Exercise details: Reproduce each record verbatim, images excluded.

Study material:
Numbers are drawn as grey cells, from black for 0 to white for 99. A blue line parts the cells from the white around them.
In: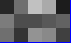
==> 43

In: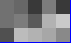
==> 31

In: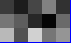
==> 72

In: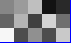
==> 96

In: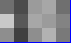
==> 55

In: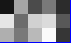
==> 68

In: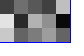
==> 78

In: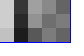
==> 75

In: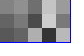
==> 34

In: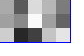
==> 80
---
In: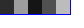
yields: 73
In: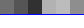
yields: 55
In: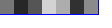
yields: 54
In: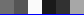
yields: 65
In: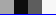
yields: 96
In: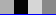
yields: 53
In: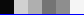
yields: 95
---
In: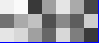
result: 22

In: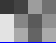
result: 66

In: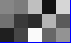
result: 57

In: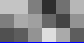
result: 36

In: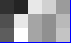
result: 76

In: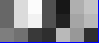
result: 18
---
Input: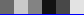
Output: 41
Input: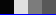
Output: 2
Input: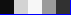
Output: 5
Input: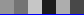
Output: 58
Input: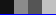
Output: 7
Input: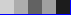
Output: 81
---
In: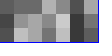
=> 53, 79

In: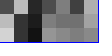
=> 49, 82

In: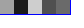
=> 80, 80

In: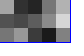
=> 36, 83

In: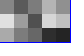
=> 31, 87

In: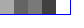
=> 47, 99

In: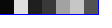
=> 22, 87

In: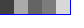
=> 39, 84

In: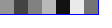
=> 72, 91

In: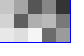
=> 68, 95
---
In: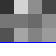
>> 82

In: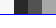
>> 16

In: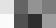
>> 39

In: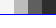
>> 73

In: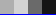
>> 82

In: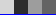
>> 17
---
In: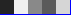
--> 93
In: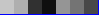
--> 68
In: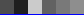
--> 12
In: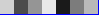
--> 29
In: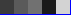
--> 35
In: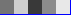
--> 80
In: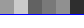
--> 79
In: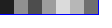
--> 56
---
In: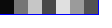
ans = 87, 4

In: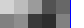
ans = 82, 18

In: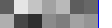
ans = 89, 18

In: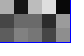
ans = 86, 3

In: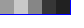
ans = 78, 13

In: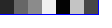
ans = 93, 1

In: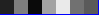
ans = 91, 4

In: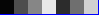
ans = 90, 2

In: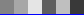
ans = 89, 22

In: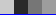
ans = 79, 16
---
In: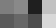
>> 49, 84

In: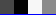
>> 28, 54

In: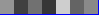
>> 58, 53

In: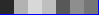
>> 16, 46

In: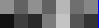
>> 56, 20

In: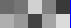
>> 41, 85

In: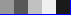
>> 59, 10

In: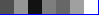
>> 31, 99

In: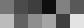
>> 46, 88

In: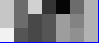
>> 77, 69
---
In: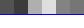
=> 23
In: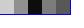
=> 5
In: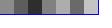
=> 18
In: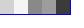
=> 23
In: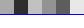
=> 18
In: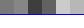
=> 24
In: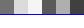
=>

Written solution:
Numbers are drawn as grey cells, from black for 0 to white for 99. A blue line parts the cells from the white around them.
In:
==> 43

In:
==> 31

In:
==> 72

In:
==> 96

In:
==> 55

In:
==> 68

In:
==> 78

In:
==> 75

In:
==> 34

In:
==> 80
---
In:
yields: 73
In:
yields: 55
In:
yields: 54
In:
yields: 65
In:
yields: 96
In:
yields: 53
In:
yields: 95
---
In:
result: 22

In:
result: 66

In:
result: 57

In:
result: 36

In:
result: 76

In:
result: 18
---
Input:
Output: 41
Input:
Output: 2
Input:
Output: 5
Input:
Output: 58
Input:
Output: 7
Input:
Output: 81
---
In:
=> 53, 79

In:
=> 49, 82

In:
=> 80, 80

In:
=> 36, 83

In:
=> 31, 87

In:
=> 47, 99

In:
=> 22, 87

In:
=> 39, 84

In:
=> 72, 91

In:
=> 68, 95
---
In:
>> 82

In:
>> 16

In:
>> 39

In:
>> 73

In:
>> 82

In:
>> 17
---
In:
--> 93
In:
--> 68
In:
--> 12
In:
--> 29
In:
--> 35
In:
--> 80
In:
--> 79
In:
--> 56
---
In:
ans = 87, 4

In:
ans = 82, 18

In:
ans = 89, 18

In:
ans = 86, 3

In:
ans = 78, 13

In:
ans = 93, 1

In:
ans = 91, 4

In:
ans = 90, 2

In:
ans = 89, 22

In:
ans = 79, 16
---
In:
>> 49, 84

In:
>> 28, 54

In:
>> 58, 53

In:
>> 16, 46

In:
>> 56, 20

In:
>> 41, 85

In:
>> 59, 10

In:
>> 31, 99

In:
>> 46, 88

In:
>> 77, 69
---
In:
=> 23
In:
=> 5
In:
=> 18
In:
=> 23
In:
=> 18
In:
=> 24
In:
=>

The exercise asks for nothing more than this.